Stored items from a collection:
↓

Rows are points. Each table stands for the endless flat space through its points: a line for two points, a plane for three, and so on. Write the one point that lies in both, or say that there is none.

First (2 x 3):
[[1.1 0.2 1.4]
 [0.9 1.0 2.4]]
Second (2 x 3):
[[-1.2  0.4  2.4]
 [ 3.6 -0.8 -0.6]]
They share: [ 1.2 -0.2  0.9]

First (2 x 8):
[[ 5.3  3.9  0.0 -2.5  1.9  1.4  1.8  1.2]
 [ 3.3  0.3 -0.4 -0.9 -0.9 -0.6  1.4  4.4]]
Second:
[[ 4.7 -1.2  1.8 -2.2 -1.1  1.1  0.3  1.8]
 [ 4.4 -0.4  1.1 -1.9 -0.8  0.7  0.7  2.4]]
They share: [ 3.8  1.2 -0.3 -1.3 -0.2 -0.1  1.5  3.6]

First (2 x 12):
[[-3.8  3.5 -5.5  0.4  1.1 -3.3 -0.8  0.3  3.4 -4.2 -3.2  0.6]
 [-0.6  1.5 -2.3 -1.2 -2.1  0.7  0.4 -1.3  1.0 -2.2 -3.2  0.6]]
Second:
[[-1.6  0.3 -5.5  1.8 -0.1 -2.7  0.1  0.2  0.3 -1.8 -3.7 -1.7]
 [-4.0  3.9 -3.1 -1.8 -0.1 -1.1 -1.9 -1.8  3.1 -4.6 -1.7  2.3]]
They share: no point

First:
[[ 6.2  1.6  0.8 -2.6  1.1  0.7 -1.2 -1.9  2.2 -0.5  3.5 -1.9  3.5  0.3
   4.5  1.2 -5.4  5.0]
 [ 3.0 -0.4  1.6  1.4  3.1  0.3  0.4 -1.9  1.8  1.1  2.3  1.3  3.1  3.9
   2.5 -0.8 -2.6  1.4]]
Second (2 x 18):
[[ 6.2  0.7  0.5  0.4  2.6 -0.2  1.2 -1.3 -0.2 -1.1  5.6  1.7  4.4  5.1
   0.9  0.9 -2.4 -0.1]
 [ 3.0 -0.1  1.7  0.4  2.6  0.6 -0.4 -2.1  2.6  1.3  1.6  0.1  2.8  2.3
   3.7 -0.7 -3.6  3.1]]
They share: [ 3.8  0.1  1.4  0.4  2.6  0.4  0.0 -1.9  1.9  0.7  2.6  0.5  3.2  3.0
  3.0 -0.3 -3.3  2.3]

First:
[[-3.6  0.6 -2.1 -3.9  5.2  3.1  1.2 -1.6 -1.5  2.1  4.8 -0.6 -1.9  4.5
  -1.8 -3.7 -4.7  0.8 -2.2 -2.6 -3.2 -1.9  1.0 -4.4]
 [-0.1 -0.4  0.9 -1.4  0.7  3.6  0.2 -2.1  2.0  3.6  2.3 -3.6 -1.4  3.0
  -3.8 -0.2 -0.7  5.3 -1.2  2.4 -2.2 -0.9 -2.0 -1.9]]
Second:
[[-2.5 -1.0 -1.3 -1.8  1.5  3.5  0.1 -1.2  0.6  2.8  3.3 -2.9 -2.6  3.5
  -3.8 -0.9 -1.7  4.0 -1.0  0.3 -2.4 -0.5 -0.9 -3.8]
 [-3.5 -2.0 -2.3 -1.2  0.5  3.6 -0.4 -0.5  0.6  2.6  3.3 -3.4 -3.6  3.4
  -4.6 -0.2 -1.1  4.5 -0.4  0.2 -2.2  0.3 -1.0 -4.7]]
They share: [-1.5  0.0 -0.3 -2.4  2.5  3.4  0.6 -1.9  0.6  3.0  3.3 -2.4 -1.6  3.6
 -3.0 -1.6 -2.3  3.5 -1.6  0.4 -2.6 -1.3 -0.8 -2.9]

First (3 x 24):
[[-1.9  0.9  2.9 -3.8 -3.0  1.5  0.3  0.1  5.3  1.2  3.3 -2.2  4.0 -4.4
  -0.4  0.1  3.0  1.4  3.1  5.8 -1.6 -0.6 -1.0 -1.7]
 [-3.9  2.4  3.6  0.4  0.6  2.1 -1.9  0.7  3.0  4.6  5.0 -5.3  2.4 -2.6
   0.5  1.4  2.4 -1.1  3.7  1.2 -2.4  0.4  3.4 -3.5]
 [-2.6  1.3  3.0 -2.1 -1.5  1.9 -0.5  0.3  4.2  2.5  3.8 -3.4  3.4 -3.5
   0.1  0.8  2.6  0.4  3.4  3.8 -2.1 -0.2  0.9 -2.5]]
Second (2 x 24):
[[ 0.6 -0.8  0.9 -2.4 -0.7 -0.6 -0.8  2.2  3.5  5.5  5.3 -1.9  6.0  0.8
   1.6  0.8 -0.8 -2.3  1.1  1.8 -0.9 -0.9  1.3 -3.6]
 [-0.3 -0.1  1.2 -2.2 -0.5  0.4 -1.0  1.5  3.3  4.6  4.8 -2.7  5.2 -0.1
   1.5  1.0  0.2 -1.7  1.7  2.2 -1.7 -0.7  1.8 -3.6]]
They share: no point

First (2 x 24):
[[ 1.6 -0.1  2.3 -0.7 -2.9 -2.2  2.9 -0.8  1.9  6.3 -2.5 -2.8  1.6 -2.0
   2.3  4.0 -2.0 -1.5 -1.7  1.8 -6.6  0.6 -1.0 -1.0]
 [-2.9  3.9  1.3  3.8  0.6 -1.2  3.9 -2.8  4.4  2.3  0.5  0.7  4.6 -5.0
  -1.7  0.0  1.5 -5.5  2.3 -0.2 -2.1  0.1  3.5 -2.0]]
Second, 2 rows:
[[ 1.0  4.4  2.9 -0.1 -1.1  0.8  4.4 -1.4  2.2  6.0  0.2  2.3  6.1 -2.0
  -0.4  2.8  2.5 -6.0  3.7  0.6 -5.1 -1.5 -0.1 -3.7]
 [-2.5  0.9  0.9  3.4 -0.6 -3.2  2.9 -2.4  4.2  2.5 -1.3 -2.7  1.6 -5.0
   0.1  0.8 -1.5 -2.5 -1.3  0.6 -3.1  1.5  2.9 -0.2]]
They share: [-1.1  2.3  1.7  2.0 -0.8 -1.6  3.5 -2.0  3.4  3.9 -0.7 -0.7  3.4 -3.8
 -0.1  1.6  0.1 -3.9  0.7  0.6 -3.9  0.3  1.7 -1.6]

First (2 x 24):
[[ 1.8  0.9 -5.6  0.7 -2.4  2.9  2.9  3.0  0.1  2.8  1.9  2.1 -1.3  1.6
  -2.5 -4.0 -2.8 -1.5 -2.7  3.6  4.7  3.0  0.4 -0.4]
 [ 3.0  0.5 -1.6 -0.5 -3.2  1.3  2.1  2.2 -1.9  3.6  5.9  5.7 -4.9  4.4
  -1.3  0.0 -3.6  1.3 -3.9  0.4  1.1  3.4  0.8 -0.4]]
Second:
[[ 2.4  0.3 -5.6 -1.5 -3.6  1.2  3.5  4.6 -4.1  2.1  2.5  0.4 -2.9  1.9
  -2.9 -1.5 -6.8 -3.1  0.3 -0.4  3.0  2.0 -3.9 -3.0]
 [ 4.8 -2.1 -2.4 -2.3 -3.6  2.6  3.1  3.0 -0.9  2.3  1.3  4.6 -5.7  2.9
  -2.5 -3.7 -2.8  1.3 -3.7  3.6  1.6  5.2  1.5 -1.0]
 [ 6.3 -3.9 -1.9 -4.0 -4.2  2.8  3.6  3.5 -1.3  1.6 -0.5  4.6 -7.3  2.7
  -3.0 -4.7 -3.0  1.8 -3.5  4.3  0.8  6.3  1.5 -1.7]]
They share: [ 2.4  0.7 -3.6  0.1 -2.8  2.1  2.5  2.6 -0.9  3.2  3.9  3.9 -3.1  3.0
 -1.9 -2.0 -3.2 -0.1 -3.3  2.0  2.9  3.2  0.6 -0.4]

First:
[[-1.2  1.6 -0.3  0.0  1.2  3.6  2.8 -1.5 -3.0  2.0  2.0  0.4  0.6  0.4
  -3.8 -2.4  0.9 -1.7  2.9 -0.8  3.3 -3.6 -3.9 -2.2]
 [-3.3  3.4 -2.4 -2.7  3.9  0.6  1.3 -0.3 -5.7  2.6  1.7 -1.7  0.3 -1.4
  -2.9  0.0  0.0 -4.1  3.2 -3.8  2.4 -2.1 -1.8 -1.0]]
Second (3 x 24):
[[-2.5  1.3 -1.3 -3.3  6.3  5.0  6.5  1.6 -3.0  4.9  5.2 -0.3  3.8  0.4
  -4.4 -1.3  4.5  1.7  3.0  1.5 -0.6 -5.8 -0.2 -0.6]
 [-1.7  1.9 -1.9 -1.2  2.8  2.8  3.0 -0.1 -3.5  2.9  2.6  0.4  0.9 -0.6
  -3.8 -0.9  1.6 -1.6  3.7 -0.9  2.2 -3.3 -2.4 -1.0]
 [-2.9  3.1  2.5 -0.5  0.7  2.6  0.9 -4.2 -5.2  0.3  0.2 -3.1  0.0  1.6
  -2.6 -4.3 -2.1 -4.7  0.2 -4.3  5.0 -3.2 -5.4 -4.6]]
They share: [-1.9  2.2 -1.0 -0.9  2.1  2.6  2.3 -1.1 -3.9  2.2  1.9 -0.3  0.5 -0.2
 -3.5 -1.6  0.6 -2.5  3.0 -1.8  3.0 -3.1 -3.2 -1.8]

↑

TRY IT: Number of lines above containing "share": give it, with no other text.

REPLY TO THE TASK: 9